* _Exercise details_
Please restate verbatim the lines that open the listing below, ending with the line in which "row 3: [ 1.47" occurs.

* _Listed entries_
++++++++++

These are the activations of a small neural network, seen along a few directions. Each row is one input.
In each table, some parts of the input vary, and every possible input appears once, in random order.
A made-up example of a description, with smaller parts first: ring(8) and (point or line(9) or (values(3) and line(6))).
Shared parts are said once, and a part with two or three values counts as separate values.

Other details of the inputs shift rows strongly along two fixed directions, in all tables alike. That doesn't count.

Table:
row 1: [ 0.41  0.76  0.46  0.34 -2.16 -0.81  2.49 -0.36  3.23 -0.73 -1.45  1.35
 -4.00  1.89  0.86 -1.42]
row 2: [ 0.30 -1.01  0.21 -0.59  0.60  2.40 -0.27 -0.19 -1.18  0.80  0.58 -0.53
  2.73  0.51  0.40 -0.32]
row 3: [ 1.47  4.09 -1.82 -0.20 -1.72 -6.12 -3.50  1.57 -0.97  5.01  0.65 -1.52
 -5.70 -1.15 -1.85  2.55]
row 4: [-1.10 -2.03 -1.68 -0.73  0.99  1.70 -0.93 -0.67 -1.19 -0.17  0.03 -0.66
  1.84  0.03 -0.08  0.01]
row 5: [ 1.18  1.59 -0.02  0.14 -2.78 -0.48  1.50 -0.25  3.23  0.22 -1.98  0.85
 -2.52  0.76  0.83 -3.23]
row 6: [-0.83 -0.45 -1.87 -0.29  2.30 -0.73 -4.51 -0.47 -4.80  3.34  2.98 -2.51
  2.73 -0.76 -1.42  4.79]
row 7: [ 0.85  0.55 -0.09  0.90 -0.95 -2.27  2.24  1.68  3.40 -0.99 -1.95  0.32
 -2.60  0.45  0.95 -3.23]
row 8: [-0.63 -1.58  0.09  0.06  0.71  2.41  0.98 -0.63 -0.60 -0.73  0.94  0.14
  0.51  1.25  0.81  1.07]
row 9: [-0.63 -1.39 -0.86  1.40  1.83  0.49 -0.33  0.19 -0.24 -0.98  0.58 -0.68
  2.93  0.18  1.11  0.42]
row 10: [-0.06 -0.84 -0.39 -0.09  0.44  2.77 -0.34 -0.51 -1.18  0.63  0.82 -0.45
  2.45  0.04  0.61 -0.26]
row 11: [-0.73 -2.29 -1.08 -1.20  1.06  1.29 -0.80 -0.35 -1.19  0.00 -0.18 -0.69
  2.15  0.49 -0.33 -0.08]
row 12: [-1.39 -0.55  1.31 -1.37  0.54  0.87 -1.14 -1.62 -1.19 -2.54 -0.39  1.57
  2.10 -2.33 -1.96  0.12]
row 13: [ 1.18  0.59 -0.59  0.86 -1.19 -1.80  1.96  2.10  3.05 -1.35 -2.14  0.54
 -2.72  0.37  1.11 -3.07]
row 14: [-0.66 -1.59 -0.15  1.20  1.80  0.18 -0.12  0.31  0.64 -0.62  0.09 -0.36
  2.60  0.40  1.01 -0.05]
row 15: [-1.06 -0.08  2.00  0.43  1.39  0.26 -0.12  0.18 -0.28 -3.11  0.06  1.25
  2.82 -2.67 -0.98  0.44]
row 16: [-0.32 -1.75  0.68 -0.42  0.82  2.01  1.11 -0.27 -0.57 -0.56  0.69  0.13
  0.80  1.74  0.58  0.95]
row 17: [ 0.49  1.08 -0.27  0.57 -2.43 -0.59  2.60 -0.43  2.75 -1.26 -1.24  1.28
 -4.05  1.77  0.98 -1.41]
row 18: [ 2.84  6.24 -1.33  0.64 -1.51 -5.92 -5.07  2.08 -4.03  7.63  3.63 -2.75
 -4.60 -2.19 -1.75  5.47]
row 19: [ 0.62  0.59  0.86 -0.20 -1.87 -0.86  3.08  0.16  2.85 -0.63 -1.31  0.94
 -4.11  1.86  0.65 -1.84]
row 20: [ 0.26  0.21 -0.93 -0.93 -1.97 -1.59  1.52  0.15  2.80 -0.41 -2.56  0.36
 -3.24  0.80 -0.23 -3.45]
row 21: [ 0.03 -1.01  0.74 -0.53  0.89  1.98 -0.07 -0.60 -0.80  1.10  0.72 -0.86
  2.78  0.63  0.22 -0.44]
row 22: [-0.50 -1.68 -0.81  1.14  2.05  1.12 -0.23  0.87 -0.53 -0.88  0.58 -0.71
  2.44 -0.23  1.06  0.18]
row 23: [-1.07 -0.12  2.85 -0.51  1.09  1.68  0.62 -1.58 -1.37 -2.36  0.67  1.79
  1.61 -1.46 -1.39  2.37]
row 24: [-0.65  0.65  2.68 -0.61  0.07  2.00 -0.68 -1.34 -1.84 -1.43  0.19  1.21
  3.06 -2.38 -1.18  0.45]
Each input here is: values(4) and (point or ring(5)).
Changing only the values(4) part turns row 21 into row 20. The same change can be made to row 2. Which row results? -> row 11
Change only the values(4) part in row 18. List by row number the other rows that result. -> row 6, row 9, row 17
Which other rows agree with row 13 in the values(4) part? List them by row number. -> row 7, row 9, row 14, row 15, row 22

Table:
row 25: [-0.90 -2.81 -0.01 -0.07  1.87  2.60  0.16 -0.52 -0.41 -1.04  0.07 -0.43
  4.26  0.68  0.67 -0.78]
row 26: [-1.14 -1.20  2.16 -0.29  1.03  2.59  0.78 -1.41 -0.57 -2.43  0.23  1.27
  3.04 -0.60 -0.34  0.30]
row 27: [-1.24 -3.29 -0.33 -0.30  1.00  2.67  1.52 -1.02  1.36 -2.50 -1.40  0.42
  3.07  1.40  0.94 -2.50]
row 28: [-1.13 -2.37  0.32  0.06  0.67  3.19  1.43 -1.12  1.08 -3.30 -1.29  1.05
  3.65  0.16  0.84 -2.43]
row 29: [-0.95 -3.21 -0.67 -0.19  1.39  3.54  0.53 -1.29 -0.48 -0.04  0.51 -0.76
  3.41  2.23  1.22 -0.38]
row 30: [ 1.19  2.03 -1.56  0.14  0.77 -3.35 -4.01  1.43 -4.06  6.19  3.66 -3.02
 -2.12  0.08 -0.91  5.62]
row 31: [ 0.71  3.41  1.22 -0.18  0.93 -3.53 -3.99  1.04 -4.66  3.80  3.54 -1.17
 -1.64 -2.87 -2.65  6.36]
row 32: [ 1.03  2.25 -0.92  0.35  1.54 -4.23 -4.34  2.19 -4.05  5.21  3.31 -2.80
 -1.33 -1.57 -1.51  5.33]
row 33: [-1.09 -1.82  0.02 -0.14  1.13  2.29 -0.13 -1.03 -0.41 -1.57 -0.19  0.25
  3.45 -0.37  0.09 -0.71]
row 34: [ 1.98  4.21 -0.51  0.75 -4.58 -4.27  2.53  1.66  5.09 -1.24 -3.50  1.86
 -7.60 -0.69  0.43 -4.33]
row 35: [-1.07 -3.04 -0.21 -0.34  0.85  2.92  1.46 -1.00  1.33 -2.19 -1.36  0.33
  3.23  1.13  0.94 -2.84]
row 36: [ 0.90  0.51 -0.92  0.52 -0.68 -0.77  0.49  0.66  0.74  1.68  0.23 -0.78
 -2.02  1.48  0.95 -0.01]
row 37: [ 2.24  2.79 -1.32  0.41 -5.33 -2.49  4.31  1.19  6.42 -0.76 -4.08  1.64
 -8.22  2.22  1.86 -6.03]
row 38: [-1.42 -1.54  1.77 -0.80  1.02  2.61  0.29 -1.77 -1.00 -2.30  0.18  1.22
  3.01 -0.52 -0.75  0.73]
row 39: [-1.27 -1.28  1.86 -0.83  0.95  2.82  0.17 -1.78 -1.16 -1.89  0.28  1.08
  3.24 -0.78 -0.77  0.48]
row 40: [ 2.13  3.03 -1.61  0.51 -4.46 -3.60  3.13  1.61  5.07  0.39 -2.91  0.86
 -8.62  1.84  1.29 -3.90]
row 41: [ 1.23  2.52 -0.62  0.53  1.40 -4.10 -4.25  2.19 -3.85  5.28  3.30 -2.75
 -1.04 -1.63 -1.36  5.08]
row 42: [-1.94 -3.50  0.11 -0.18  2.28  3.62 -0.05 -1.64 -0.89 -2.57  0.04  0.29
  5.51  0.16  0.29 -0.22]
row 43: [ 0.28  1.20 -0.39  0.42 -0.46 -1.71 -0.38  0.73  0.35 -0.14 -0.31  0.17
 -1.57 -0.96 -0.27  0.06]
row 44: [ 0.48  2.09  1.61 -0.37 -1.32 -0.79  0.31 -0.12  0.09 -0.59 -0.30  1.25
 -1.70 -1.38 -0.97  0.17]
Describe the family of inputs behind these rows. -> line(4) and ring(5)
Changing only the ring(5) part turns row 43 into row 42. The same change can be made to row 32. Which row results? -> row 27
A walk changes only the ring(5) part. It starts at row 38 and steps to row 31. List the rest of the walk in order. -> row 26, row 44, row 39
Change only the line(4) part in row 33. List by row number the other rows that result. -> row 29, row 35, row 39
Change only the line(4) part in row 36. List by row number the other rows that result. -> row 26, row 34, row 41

++++++++++

* _Exercise solution_
These are the activations of a small neural network, seen along a few directions. Each row is one input.
In each table, some parts of the input vary, and every possible input appears once, in random order.
A made-up example of a description, with smaller parts first: ring(8) and (point or line(9) or (values(3) and line(6))).
Shared parts are said once, and a part with two or three values counts as separate values.

Other details of the inputs shift rows strongly along two fixed directions, in all tables alike. That doesn't count.

Table:
row 1: [ 0.41  0.76  0.46  0.34 -2.16 -0.81  2.49 -0.36  3.23 -0.73 -1.45  1.35
 -4.00  1.89  0.86 -1.42]
row 2: [ 0.30 -1.01  0.21 -0.59  0.60  2.40 -0.27 -0.19 -1.18  0.80  0.58 -0.53
  2.73  0.51  0.40 -0.32]
row 3: [ 1.47  4.09 -1.82 -0.20 -1.72 -6.12 -3.50  1.57 -0.97  5.01  0.65 -1.52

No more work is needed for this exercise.